### What you are asked to do
Each record needs to be echoed exactly; can you do that?

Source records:
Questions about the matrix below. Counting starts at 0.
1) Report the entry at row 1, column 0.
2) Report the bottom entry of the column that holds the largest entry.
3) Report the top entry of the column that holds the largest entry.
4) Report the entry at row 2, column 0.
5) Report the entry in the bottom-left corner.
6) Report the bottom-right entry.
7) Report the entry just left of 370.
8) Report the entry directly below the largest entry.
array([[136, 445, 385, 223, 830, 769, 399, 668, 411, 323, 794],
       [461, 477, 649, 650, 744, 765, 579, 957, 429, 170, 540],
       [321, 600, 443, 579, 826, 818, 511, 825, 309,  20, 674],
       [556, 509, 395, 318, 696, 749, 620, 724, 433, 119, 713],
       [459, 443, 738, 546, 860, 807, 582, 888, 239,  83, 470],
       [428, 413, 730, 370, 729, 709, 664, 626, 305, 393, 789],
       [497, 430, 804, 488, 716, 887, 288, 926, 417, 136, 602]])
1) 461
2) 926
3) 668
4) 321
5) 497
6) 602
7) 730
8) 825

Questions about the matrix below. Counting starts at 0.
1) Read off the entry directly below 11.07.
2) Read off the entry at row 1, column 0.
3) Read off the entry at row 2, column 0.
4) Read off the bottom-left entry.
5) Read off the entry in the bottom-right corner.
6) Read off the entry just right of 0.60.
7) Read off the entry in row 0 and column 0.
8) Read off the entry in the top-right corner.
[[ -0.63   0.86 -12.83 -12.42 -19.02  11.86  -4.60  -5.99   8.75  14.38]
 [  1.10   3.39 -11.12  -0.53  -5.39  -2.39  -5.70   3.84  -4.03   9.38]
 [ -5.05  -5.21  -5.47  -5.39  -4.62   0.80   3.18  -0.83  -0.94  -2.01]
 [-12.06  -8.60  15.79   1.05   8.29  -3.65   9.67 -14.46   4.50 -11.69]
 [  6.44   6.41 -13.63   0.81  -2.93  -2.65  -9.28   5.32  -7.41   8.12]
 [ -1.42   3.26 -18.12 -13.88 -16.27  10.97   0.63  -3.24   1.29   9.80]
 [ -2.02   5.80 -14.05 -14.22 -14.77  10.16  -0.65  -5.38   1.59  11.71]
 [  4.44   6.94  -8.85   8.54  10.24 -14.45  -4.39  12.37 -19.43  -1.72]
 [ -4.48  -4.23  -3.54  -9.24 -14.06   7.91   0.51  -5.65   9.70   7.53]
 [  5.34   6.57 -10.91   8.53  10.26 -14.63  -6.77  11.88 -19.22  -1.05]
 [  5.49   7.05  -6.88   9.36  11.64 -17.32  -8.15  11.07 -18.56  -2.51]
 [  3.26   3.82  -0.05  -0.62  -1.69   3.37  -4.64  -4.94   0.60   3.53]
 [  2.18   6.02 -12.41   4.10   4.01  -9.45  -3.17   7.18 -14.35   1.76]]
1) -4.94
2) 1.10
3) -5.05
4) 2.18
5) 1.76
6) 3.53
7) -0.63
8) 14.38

### Answer section
Questions about the matrix below. Counting starts at 0.
1) Report the entry at row 1, column 0.
2) Report the bottom entry of the column that holds the largest entry.
3) Report the top entry of the column that holds the largest entry.
4) Report the entry at row 2, column 0.
5) Report the entry in the bottom-left corner.
6) Report the bottom-right entry.
7) Report the entry just left of 370.
8) Report the entry directly below the largest entry.
array([[136, 445, 385, 223, 830, 769, 399, 668, 411, 323, 794],
       [461, 477, 649, 650, 744, 765, 579, 957, 429, 170, 540],
       [321, 600, 443, 579, 826, 818, 511, 825, 309,  20, 674],
       [556, 509, 395, 318, 696, 749, 620, 724, 433, 119, 713],
       [459, 443, 738, 546, 860, 807, 582, 888, 239,  83, 470],
       [428, 413, 730, 370, 729, 709, 664, 626, 305, 393, 789],
       [497, 430, 804, 488, 716, 887, 288, 926, 417, 136, 602]])
1) 461
2) 926
3) 668
4) 321
5) 497
6) 602
7) 730
8) 825

Questions about the matrix below. Counting starts at 0.
1) Read off the entry directly below 11.07.
2) Read off the entry at row 1, column 0.
3) Read off the entry at row 2, column 0.
4) Read off the bottom-left entry.
5) Read off the entry in the bottom-right corner.
6) Read off the entry just right of 0.60.
7) Read off the entry in row 0 and column 0.
8) Read off the entry in the top-right corner.
[[ -0.63   0.86 -12.83 -12.42 -19.02  11.86  -4.60  -5.99   8.75  14.38]
 [  1.10   3.39 -11.12  -0.53  -5.39  -2.39  -5.70   3.84  -4.03   9.38]
 [ -5.05  -5.21  -5.47  -5.39  -4.62   0.80   3.18  -0.83  -0.94  -2.01]
 [-12.06  -8.60  15.79   1.05   8.29  -3.65   9.67 -14.46   4.50 -11.69]
 [  6.44   6.41 -13.63   0.81  -2.93  -2.65  -9.28   5.32  -7.41   8.12]
 [ -1.42   3.26 -18.12 -13.88 -16.27  10.97   0.63  -3.24   1.29   9.80]
 [ -2.02   5.80 -14.05 -14.22 -14.77  10.16  -0.65  -5.38   1.59  11.71]
 [  4.44   6.94  -8.85   8.54  10.24 -14.45  -4.39  12.37 -19.43  -1.72]
 [ -4.48  -4.23  -3.54  -9.24 -14.06   7.91   0.51  -5.65   9.70   7.53]
 [  5.34   6.57 -10.91   8.53  10.26 -14.63  -6.77  11.88 -19.22  -1.05]
 [  5.49   7.05  -6.88   9.36  11.64 -17.32  -8.15  11.07 -18.56  -2.51]
 [  3.26   3.82  -0.05  -0.62  -1.69   3.37  -4.64  -4.94   0.60   3.53]
 [  2.18   6.02 -12.41   4.10   4.01  -9.45  -3.17   7.18 -14.35   1.76]]
1) -4.94
2) 1.10
3) -5.05
4) 2.18
5) 1.76
6) 3.53
7) -0.63
8) 14.38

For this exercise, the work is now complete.